# RAW DATA

Each row is a point. Each copy is the shape, with its points in the same order, turned, moved and blurred by noise. Some copies are also mirrored. Which?
(in the rows, 128 means zero)

Shape, 7 rows:
[[204 190]
 [129 112]
 [ 94 175]
 [155 115]
 [146  46]
 [162  89]
 [124 152]]
Copy 1:
[[ 87 240]
 [130 133]
 [173 195]
 [101 147]
 [ 92  79]
 [ 83 125]
 [145 170]]
Copy 1 is: mirrored
Copy 2, 7 rows:
[[ 34 135]
 [142 114]
 [135 190]
 [114 104]
 [169  49]
 [129  75]
 [124 152]]
Copy 2 is: mirrored
Copy 3 (7 x 2):
[[150 238]
 [119 119]
 [182 108]
 [ 99 149]
 [ 37 101]
 [ 78 129]
 [154 147]]
Copy 3 is: mirrored
Copy 4:
[[176  66]
 [116 155]
 [ 69  94]
 [138 146]
 [142 216]
 [151 175]
 [101 111]]
Copy 4 is: mirrored

Shape:
[[140 147 134]
 [ 62 161 119]
 [109 135 206]
 [ 93 116 158]
 [168  90  75]
 [154 168 143]
 [ 80  76  75]
 [185 165 111]
 [ 59  54 157]]
Copy 1, 9 rows:
[[ 88 134 148]
 [120 208 152]
 [ 73 156  75]
 [119 167  96]
 [157  88 176]
 [ 67 134 153]
 [202 161 135]
 [ 80 110 183]
 [172 164  55]]
Copy 1 is: only turned
Copy 2:
[[125 137 147]
 [ 77 111  85]
 [102  64 177]
 [120  80 123]
 [202 156 106]
 [115 147 164]
 [166 103  49]
 [143 185 159]
 [150  27  86]]
Copy 2 is: only turned
Copy 3:
[[118 150 136]
 [ 40 145 148]
 [105 213 107]
 [ 78 160  94]
 [138  71  98]
 [131 153 152]
 [ 51  76  78]
 [164 132 168]
 [ 40 150  40]]
Copy 3 is: mirrored
Copy 4:
[[119 127 133]
 [ 58  94 172]
 [ 73 144  80]
 [ 82  98 110]
 [190  67 141]
 [130 153 145]
 [113  18 146]
 [170 146 160]
 [ 73  37  73]]
Copy 4 is: mirrored

Shape (11 x 6):
[[ 92 159 214 161 111 132]
 [208 116 109 166 115 132]
 [247 112 145  62 111  90]
 [154 137 139 148 129 106]
 [ 83 147 111 140 242 104]
 [197 127 107 147 116  81]
 [ 92 103 106 160 132 128]
 [ 83 142 142  64 118  66]
 [ 82  98 181  26 112 123]
 [ 89 184 110 163 137 136]
 [123 110 115 168 119 105]]
Copy 1, 11 rows:
[[108 146 174  46  88 102]
 [189 151  79 141 100 125]
 [142  70  14 127  60 137]
 [143 136 105 109 108  94]
 [ 52 175 142 170 138  25]
 [174 121  63 130 117  85]
 [143 129 169 139 134  83]
 [ 75  50 129 101 135  73]
 [ 52  34 160 120  80 128]
 [109 171 152  99 173  91]
 [161 125 142 127 122  74]]
Copy 1 is: mirrored
Copy 2 (11 x 6):
[[ 39 117 128  85 108 187]
 [166 206 125 124 133 129]
 [232 185  59 113 133 222]
 [135 154 125 128 104 160]
 [122  95 192 217  86 194]
 [169 188 107 138  84 149]
 [136 114 166 139  99 122]
 [150  56  87 121  73 207]
 [159  31  98  77 146 222]
 [ 76 116 112 176  99 127]
 [144 137 143 118  88 132]]
Copy 2 is: mirrored
Copy 3 (11 x 6):
[[ 82 155 100  49 120 111]
 [ 76 112  64 208 131 144]
 [101   7  30 162 148 173]
 [112 124  78 136 144 141]
 [159 185 152 133 235 161]
 [121 113  46 185 141 131]
 [128 145 142 158 144  95]
 [199  86 113  85 151 125]
 [149  32 157  60 149 127]
 [131 190 133 125 118 155]
 [122 140 100 162 136  93]]
Copy 3 is: mirrored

# WORK ITEM
Within the records above, count the lines that hold the word "rows" and give only that number.

# EXPECTED ANSWER
5